Task instructions –
Where the string "Peva" occurs in the material below, report the whole line.

Exercise material –

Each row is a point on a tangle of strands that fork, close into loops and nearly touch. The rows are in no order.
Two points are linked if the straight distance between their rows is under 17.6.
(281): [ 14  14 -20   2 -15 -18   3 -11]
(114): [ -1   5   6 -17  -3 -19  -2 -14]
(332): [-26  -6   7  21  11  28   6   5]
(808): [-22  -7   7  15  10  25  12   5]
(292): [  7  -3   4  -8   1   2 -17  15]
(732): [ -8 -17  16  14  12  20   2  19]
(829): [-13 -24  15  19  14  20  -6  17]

---

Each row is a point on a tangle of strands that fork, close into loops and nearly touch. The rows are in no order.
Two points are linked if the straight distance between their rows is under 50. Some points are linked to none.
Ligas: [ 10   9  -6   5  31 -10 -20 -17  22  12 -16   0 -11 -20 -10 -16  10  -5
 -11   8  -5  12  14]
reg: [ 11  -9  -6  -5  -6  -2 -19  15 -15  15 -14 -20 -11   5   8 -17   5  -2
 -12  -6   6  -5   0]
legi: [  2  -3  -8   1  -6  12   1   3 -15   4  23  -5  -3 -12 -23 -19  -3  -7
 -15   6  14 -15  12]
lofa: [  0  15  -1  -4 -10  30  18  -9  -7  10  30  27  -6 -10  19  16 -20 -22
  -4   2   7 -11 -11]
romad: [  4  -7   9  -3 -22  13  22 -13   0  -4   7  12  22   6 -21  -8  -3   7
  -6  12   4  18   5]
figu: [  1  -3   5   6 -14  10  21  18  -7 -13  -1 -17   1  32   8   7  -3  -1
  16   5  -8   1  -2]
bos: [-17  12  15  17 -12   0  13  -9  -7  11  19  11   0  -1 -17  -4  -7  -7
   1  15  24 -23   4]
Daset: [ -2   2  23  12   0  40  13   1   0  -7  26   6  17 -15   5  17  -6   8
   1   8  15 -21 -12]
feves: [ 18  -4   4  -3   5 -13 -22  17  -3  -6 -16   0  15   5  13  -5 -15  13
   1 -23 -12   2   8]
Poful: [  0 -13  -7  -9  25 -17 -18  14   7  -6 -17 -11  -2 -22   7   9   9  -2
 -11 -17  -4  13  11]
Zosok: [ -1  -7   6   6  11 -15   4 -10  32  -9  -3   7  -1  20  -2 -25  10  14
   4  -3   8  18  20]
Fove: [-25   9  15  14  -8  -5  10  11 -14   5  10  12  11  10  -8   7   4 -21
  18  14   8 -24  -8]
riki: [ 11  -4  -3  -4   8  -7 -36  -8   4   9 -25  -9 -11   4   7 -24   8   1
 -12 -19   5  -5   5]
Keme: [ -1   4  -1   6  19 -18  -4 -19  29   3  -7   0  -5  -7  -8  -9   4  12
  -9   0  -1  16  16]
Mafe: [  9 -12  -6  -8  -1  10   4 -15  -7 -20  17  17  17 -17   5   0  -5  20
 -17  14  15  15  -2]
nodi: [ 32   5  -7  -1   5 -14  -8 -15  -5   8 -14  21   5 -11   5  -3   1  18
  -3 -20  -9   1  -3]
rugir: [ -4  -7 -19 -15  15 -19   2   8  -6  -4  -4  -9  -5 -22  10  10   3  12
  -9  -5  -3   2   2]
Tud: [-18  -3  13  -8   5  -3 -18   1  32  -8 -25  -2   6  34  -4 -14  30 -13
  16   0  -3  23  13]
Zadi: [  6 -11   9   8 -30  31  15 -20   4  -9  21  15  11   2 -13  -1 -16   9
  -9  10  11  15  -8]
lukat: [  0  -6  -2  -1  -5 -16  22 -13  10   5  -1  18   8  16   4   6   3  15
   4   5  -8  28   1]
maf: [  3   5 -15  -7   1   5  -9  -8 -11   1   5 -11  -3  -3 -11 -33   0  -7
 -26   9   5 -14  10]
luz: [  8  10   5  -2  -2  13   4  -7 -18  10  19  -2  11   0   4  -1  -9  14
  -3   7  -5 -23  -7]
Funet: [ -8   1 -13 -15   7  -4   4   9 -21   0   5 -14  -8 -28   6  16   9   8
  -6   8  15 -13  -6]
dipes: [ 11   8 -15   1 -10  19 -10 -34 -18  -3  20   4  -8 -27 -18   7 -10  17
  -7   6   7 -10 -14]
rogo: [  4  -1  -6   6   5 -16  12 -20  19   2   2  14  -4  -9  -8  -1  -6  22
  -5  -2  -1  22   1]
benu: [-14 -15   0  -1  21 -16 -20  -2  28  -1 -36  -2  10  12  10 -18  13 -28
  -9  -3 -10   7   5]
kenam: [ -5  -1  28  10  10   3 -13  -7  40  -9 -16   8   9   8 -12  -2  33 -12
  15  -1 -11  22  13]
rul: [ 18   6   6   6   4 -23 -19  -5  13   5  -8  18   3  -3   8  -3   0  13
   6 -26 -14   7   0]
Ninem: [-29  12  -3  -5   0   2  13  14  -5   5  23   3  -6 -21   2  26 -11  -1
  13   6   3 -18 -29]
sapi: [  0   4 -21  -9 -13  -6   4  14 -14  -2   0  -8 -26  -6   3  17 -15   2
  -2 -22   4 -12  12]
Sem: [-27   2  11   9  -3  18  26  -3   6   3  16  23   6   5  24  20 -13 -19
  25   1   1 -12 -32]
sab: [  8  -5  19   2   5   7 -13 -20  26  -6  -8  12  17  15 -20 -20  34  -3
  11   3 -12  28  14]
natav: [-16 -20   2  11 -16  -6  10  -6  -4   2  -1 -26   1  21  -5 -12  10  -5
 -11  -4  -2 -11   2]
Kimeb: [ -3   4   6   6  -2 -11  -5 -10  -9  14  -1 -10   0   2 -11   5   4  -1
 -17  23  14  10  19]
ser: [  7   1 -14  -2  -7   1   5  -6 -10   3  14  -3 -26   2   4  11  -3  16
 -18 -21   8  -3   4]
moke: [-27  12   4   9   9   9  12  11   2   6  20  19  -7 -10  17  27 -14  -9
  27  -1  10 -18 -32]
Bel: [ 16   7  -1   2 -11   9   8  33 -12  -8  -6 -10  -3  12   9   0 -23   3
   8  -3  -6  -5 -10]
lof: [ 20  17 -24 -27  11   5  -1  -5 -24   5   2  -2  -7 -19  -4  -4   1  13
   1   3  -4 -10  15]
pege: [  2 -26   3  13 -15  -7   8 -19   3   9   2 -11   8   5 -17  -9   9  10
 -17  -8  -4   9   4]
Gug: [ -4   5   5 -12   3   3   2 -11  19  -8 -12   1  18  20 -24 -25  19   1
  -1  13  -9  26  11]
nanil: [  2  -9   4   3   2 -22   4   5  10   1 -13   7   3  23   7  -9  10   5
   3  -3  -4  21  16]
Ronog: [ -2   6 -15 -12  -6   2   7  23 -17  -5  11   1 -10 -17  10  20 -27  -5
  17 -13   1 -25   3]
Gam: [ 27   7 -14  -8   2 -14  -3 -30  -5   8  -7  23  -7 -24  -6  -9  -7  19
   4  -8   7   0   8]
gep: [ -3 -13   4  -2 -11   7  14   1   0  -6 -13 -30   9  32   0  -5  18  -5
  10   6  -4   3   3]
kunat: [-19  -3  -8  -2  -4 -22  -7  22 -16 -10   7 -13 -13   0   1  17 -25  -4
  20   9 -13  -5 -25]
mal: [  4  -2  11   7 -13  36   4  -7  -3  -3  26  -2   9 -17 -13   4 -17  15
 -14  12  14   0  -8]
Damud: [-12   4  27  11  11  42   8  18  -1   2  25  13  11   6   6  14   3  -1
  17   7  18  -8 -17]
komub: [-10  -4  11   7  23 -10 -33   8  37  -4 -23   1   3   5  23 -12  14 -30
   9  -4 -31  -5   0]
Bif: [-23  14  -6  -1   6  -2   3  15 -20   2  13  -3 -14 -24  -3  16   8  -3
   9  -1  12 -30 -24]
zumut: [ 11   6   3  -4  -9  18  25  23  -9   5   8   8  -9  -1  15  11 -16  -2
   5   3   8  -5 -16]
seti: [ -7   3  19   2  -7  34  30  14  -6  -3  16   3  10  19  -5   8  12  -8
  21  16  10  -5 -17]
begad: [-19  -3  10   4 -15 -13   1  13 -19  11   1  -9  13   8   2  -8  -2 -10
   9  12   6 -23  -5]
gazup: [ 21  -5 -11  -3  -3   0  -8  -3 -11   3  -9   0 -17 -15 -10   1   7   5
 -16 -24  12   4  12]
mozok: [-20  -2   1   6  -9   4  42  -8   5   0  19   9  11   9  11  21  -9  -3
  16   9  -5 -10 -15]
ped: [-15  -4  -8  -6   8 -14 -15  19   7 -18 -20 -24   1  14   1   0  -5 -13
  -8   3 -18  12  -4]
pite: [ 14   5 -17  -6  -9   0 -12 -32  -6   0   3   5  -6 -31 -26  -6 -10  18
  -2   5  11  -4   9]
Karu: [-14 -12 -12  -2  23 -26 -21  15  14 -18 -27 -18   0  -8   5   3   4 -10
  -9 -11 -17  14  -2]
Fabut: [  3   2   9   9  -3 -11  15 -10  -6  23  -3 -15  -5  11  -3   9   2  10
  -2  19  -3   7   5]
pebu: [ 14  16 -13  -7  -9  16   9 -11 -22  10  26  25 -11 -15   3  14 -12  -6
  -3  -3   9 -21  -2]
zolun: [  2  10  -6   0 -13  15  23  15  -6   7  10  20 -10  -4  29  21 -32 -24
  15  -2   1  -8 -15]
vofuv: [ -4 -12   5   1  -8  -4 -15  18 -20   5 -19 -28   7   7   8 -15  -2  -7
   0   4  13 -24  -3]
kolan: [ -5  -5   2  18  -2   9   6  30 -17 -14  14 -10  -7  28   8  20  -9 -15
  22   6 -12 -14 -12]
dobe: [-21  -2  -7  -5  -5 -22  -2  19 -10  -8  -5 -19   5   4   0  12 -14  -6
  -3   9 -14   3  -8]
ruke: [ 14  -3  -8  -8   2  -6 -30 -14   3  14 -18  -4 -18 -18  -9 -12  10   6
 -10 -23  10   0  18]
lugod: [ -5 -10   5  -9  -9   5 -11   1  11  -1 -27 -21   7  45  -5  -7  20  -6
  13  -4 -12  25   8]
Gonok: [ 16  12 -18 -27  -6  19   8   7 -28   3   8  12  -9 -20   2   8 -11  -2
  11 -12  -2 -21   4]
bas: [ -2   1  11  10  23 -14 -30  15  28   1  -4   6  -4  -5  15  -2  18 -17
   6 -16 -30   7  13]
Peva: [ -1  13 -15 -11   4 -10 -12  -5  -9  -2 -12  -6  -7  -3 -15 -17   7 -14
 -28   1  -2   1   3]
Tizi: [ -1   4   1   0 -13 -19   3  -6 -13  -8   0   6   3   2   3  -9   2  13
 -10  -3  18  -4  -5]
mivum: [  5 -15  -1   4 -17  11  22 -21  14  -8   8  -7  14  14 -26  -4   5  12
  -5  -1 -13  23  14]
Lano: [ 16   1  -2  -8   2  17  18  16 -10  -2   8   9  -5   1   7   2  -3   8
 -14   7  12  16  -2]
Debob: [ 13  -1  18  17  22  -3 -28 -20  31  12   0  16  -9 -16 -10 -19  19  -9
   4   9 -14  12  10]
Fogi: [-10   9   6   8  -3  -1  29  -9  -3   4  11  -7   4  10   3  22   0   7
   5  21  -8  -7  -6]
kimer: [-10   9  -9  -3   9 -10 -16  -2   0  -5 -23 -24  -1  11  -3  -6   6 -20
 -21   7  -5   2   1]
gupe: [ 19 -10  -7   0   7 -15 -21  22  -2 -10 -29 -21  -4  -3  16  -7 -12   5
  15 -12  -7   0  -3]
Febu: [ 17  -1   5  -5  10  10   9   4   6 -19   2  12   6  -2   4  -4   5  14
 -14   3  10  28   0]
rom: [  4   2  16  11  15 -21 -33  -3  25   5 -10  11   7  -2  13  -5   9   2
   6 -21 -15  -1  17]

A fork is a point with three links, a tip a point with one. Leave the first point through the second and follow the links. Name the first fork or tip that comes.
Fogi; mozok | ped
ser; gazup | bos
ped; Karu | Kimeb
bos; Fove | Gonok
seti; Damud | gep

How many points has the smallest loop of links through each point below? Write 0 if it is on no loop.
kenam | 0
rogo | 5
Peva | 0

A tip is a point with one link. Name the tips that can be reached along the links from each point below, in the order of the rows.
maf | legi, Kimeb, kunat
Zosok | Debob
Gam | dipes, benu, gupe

Response for this exercise –
Peva: [ -1  13 -15 -11   4 -10 -12  -5  -9  -2 -12  -6  -7  -3 -15 -17   7 -14
Peva | 0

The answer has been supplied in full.